Records from a collection:
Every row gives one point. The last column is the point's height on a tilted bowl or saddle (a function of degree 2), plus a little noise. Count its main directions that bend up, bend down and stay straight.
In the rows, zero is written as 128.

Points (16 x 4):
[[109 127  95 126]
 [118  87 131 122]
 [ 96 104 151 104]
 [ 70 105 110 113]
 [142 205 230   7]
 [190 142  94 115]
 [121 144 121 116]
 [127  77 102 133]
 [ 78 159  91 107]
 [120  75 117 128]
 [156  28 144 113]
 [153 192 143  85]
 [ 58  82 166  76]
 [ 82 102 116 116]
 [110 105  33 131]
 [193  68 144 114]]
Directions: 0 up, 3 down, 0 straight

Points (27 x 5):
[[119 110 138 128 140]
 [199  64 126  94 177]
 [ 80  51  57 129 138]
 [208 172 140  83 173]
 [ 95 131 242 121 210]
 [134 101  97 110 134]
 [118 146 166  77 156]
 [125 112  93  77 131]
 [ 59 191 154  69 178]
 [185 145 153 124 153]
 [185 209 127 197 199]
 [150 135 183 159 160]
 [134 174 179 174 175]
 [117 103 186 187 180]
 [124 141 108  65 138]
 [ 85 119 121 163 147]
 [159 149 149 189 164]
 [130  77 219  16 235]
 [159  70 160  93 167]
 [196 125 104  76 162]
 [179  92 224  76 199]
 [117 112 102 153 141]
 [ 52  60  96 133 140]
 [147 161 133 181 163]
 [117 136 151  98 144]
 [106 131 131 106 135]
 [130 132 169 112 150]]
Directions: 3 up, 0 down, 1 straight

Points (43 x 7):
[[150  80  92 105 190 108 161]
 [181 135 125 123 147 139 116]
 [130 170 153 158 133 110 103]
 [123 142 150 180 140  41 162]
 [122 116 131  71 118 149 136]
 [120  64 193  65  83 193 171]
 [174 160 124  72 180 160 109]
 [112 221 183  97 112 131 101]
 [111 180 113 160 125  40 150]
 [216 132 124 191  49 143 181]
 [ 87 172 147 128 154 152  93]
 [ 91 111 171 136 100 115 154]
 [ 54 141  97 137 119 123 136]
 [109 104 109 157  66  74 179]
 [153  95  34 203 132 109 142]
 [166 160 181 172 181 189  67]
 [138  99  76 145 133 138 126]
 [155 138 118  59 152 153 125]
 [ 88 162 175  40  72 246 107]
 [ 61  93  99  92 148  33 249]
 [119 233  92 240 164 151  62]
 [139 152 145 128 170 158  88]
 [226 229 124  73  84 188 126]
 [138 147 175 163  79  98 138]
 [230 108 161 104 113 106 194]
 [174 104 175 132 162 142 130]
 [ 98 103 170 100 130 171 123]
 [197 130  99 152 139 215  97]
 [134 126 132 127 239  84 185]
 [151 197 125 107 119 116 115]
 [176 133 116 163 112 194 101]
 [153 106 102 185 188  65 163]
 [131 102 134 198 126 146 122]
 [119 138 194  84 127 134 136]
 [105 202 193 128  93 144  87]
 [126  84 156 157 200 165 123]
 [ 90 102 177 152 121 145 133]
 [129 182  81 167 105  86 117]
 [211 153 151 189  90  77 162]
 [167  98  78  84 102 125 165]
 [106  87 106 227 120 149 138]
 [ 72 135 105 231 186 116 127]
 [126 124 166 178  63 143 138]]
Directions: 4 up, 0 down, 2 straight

---

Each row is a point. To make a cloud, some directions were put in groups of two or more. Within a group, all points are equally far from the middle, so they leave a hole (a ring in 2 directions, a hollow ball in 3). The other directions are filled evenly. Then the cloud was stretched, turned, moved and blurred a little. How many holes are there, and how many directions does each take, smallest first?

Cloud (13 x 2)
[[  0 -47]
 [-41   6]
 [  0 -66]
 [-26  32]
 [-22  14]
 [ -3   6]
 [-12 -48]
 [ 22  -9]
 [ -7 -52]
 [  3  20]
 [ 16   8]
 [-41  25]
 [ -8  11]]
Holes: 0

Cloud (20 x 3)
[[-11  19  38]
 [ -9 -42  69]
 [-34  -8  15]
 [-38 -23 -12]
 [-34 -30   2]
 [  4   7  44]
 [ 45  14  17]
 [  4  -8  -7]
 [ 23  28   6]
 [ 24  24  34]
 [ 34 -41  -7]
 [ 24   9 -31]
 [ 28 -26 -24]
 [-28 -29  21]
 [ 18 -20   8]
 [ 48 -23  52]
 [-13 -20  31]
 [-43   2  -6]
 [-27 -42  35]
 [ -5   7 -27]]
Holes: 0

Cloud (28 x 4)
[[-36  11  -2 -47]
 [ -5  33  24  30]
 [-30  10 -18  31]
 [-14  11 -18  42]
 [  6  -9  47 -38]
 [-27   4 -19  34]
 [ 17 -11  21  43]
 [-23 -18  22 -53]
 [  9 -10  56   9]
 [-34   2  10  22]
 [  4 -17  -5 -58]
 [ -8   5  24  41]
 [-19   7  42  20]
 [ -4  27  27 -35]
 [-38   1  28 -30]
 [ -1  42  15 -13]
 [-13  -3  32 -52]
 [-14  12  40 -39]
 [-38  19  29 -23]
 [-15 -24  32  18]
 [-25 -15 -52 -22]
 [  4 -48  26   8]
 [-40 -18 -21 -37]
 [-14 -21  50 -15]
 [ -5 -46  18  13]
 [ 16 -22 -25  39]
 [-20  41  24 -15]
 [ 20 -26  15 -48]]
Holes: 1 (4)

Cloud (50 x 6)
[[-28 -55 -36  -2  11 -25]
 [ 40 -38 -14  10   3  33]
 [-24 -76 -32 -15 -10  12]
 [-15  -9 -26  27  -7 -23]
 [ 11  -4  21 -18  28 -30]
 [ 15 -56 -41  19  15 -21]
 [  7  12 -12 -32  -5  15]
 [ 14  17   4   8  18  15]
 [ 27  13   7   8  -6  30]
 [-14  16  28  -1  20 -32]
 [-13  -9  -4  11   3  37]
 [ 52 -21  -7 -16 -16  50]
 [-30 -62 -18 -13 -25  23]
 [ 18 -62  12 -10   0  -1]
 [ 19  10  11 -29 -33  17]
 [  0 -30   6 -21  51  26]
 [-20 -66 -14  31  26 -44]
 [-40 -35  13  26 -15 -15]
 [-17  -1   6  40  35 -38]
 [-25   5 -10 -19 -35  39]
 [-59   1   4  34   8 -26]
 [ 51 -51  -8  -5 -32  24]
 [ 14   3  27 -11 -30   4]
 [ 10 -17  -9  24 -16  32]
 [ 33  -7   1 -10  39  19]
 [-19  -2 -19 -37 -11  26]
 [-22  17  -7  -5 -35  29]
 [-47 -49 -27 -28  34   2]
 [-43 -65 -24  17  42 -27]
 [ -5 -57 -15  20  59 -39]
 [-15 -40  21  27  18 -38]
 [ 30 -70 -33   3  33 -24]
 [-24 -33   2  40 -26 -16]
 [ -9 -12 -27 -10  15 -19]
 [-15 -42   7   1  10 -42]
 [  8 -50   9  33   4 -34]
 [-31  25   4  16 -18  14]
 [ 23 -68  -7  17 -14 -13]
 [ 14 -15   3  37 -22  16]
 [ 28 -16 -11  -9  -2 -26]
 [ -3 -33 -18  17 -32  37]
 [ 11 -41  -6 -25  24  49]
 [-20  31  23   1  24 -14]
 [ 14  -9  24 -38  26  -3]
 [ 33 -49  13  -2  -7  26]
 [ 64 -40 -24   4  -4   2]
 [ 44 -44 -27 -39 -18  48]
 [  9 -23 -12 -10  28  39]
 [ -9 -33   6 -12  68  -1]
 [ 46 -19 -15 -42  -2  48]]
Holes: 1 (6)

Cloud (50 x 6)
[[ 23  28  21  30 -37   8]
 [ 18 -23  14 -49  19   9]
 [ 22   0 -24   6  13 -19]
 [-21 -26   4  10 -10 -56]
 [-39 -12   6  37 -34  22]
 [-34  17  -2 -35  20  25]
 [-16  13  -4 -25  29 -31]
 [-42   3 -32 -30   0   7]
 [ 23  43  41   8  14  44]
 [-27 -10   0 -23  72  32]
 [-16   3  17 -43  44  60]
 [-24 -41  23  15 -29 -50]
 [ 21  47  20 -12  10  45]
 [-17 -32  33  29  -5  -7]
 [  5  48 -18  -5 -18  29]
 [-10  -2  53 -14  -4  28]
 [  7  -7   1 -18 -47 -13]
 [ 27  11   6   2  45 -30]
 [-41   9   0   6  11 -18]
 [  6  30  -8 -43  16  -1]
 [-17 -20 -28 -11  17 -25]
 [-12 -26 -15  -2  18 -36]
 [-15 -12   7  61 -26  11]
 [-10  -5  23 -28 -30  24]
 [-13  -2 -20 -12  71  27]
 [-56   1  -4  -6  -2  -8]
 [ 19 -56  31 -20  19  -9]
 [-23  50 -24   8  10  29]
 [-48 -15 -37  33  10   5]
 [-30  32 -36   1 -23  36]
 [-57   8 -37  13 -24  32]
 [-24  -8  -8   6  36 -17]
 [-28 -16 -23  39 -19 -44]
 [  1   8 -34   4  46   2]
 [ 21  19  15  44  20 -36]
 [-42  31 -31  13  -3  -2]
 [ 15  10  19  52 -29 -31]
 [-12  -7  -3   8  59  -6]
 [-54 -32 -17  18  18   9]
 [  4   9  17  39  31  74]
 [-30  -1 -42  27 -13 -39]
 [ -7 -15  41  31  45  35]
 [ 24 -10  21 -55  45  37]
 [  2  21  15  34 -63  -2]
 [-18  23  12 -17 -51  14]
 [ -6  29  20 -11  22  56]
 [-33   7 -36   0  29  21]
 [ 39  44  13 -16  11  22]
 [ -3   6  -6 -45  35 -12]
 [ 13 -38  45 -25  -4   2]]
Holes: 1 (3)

» **YOUR TASK**: From the records above, reproduce exactly the lines from the one with "87 131 122]" to the one with "[153 106 102", both included, and no others.

» **YOUR RESPONSE**:
 [118  87 131 122]
 [ 96 104 151 104]
 [ 70 105 110 113]
 [142 205 230   7]
 [190 142  94 115]
 [121 144 121 116]
 [127  77 102 133]
 [ 78 159  91 107]
 [120  75 117 128]
 [156  28 144 113]
 [153 192 143  85]
 [ 58  82 166  76]
 [ 82 102 116 116]
 [110 105  33 131]
 [193  68 144 114]]
Directions: 0 up, 3 down, 0 straight

Points (27 x 5):
[[119 110 138 128 140]
 [199  64 126  94 177]
 [ 80  51  57 129 138]
 [208 172 140  83 173]
 [ 95 131 242 121 210]
 [134 101  97 110 134]
 [118 146 166  77 156]
 [125 112  93  77 131]
 [ 59 191 154  69 178]
 [185 145 153 124 153]
 [185 209 127 197 199]
 [150 135 183 159 160]
 [134 174 179 174 175]
 [117 103 186 187 180]
 [124 141 108  65 138]
 [ 85 119 121 163 147]
 [159 149 149 189 164]
 [130  77 219  16 235]
 [159  70 160  93 167]
 [196 125 104  76 162]
 [179  92 224  76 199]
 [117 112 102 153 141]
 [ 52  60  96 133 140]
 [147 161 133 181 163]
 [117 136 151  98 144]
 [106 131 131 106 135]
 [130 132 169 112 150]]
Directions: 3 up, 0 down, 1 straight

Points (43 x 7):
[[150  80  92 105 190 108 161]
 [181 135 125 123 147 139 116]
 [130 170 153 158 133 110 103]
 [123 142 150 180 140  41 162]
 [122 116 131  71 118 149 136]
 [120  64 193  65  83 193 171]
 [174 160 124  72 180 160 109]
 [112 221 183  97 112 131 101]
 [111 180 113 160 125  40 150]
 [216 132 124 191  49 143 181]
 [ 87 172 147 128 154 152  93]
 [ 91 111 171 136 100 115 154]
 [ 54 141  97 137 119 123 136]
 [109 104 109 157  66  74 179]
 [153  95  34 203 132 109 142]
 [166 160 181 172 181 189  67]
 [138  99  76 145 133 138 126]
 [155 138 118  59 152 153 125]
 [ 88 162 175  40  72 246 107]
 [ 61  93  99  92 148  33 249]
 [119 233  92 240 164 151  62]
 [139 152 145 128 170 158  88]
 [226 229 124  73  84 188 126]
 [138 147 175 163  79  98 138]
 [230 108 161 104 113 106 194]
 [174 104 175 132 162 142 130]
 [ 98 103 170 100 130 171 123]
 [197 130  99 152 139 215  97]
 [134 126 132 127 239  84 185]
 [151 197 125 107 119 116 115]
 [176 133 116 163 112 194 101]
 [153 106 102 185 188  65 163]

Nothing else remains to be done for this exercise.